## WHAT THIS TASK INVOLVES:
How many lines of the records below contain the word "gives"? Answer with the number alone.

[Collected data entries]
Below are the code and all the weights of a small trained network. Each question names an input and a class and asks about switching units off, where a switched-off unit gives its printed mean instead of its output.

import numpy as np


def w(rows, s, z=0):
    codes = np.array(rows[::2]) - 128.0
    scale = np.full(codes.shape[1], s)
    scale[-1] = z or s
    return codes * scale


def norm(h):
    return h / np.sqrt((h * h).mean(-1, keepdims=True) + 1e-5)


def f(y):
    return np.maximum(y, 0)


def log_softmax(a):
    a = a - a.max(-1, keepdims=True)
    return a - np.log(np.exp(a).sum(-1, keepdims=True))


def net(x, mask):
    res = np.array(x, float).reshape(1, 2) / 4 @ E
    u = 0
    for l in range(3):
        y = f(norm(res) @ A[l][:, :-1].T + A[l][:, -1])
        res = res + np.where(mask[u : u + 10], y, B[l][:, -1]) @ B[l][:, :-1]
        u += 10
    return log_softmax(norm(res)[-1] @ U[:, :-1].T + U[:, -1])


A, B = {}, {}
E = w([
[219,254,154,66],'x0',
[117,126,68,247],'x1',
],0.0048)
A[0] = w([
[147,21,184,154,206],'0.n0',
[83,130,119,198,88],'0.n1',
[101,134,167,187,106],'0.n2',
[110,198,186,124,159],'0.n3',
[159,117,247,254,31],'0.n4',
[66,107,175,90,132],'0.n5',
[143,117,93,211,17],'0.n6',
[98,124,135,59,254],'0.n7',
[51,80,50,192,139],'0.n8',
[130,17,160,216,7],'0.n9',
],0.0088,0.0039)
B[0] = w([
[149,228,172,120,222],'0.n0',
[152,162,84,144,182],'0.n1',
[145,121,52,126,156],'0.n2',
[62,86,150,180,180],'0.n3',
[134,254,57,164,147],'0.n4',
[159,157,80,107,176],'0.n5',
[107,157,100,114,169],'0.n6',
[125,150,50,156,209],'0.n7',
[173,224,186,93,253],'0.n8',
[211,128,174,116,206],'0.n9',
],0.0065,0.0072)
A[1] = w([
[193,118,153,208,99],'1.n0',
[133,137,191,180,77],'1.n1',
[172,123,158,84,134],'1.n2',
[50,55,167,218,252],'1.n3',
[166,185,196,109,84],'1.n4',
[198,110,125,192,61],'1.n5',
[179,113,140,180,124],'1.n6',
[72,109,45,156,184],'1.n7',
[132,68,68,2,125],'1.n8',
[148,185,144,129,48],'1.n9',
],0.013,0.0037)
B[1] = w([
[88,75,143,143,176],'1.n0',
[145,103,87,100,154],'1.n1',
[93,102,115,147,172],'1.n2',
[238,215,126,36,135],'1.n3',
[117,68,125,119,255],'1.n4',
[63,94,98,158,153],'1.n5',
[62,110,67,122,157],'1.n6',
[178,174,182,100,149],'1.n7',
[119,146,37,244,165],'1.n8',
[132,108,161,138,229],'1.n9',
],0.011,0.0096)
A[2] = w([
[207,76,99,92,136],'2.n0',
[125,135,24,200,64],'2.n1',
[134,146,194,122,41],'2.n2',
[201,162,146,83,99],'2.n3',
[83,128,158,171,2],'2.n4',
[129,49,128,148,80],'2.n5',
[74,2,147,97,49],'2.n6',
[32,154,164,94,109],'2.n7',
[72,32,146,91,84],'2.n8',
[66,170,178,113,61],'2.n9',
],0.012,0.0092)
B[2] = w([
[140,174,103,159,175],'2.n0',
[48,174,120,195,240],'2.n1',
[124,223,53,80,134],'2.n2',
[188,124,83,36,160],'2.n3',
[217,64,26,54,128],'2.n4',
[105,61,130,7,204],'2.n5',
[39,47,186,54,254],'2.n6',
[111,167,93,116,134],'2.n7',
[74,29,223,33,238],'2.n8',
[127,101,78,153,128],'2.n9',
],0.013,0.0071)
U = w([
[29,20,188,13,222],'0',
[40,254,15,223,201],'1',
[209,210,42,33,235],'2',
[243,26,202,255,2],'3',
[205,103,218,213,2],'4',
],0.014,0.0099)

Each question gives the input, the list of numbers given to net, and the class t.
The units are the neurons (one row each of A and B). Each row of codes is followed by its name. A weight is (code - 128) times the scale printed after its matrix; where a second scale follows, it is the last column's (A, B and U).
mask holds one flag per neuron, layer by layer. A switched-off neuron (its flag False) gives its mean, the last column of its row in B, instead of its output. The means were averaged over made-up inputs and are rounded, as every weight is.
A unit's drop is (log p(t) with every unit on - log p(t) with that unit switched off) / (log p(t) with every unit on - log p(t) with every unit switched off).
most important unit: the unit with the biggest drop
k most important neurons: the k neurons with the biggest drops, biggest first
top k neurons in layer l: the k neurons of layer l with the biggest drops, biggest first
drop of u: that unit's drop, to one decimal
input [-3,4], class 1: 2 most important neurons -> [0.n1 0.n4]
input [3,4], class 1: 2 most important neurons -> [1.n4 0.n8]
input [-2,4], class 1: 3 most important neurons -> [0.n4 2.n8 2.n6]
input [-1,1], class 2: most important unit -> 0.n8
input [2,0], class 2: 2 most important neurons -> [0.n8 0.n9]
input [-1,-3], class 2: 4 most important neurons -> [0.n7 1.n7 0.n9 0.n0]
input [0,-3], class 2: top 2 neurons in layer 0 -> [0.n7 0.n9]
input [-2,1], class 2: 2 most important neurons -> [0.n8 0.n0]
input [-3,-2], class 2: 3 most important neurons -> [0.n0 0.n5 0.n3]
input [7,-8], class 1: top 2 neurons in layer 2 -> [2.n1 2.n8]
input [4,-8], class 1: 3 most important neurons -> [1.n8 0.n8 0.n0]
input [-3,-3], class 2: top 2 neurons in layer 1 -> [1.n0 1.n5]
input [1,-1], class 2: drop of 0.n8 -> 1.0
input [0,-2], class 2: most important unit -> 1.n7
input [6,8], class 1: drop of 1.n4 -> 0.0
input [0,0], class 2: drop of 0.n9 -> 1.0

## EXERCISE OUTPUT:
3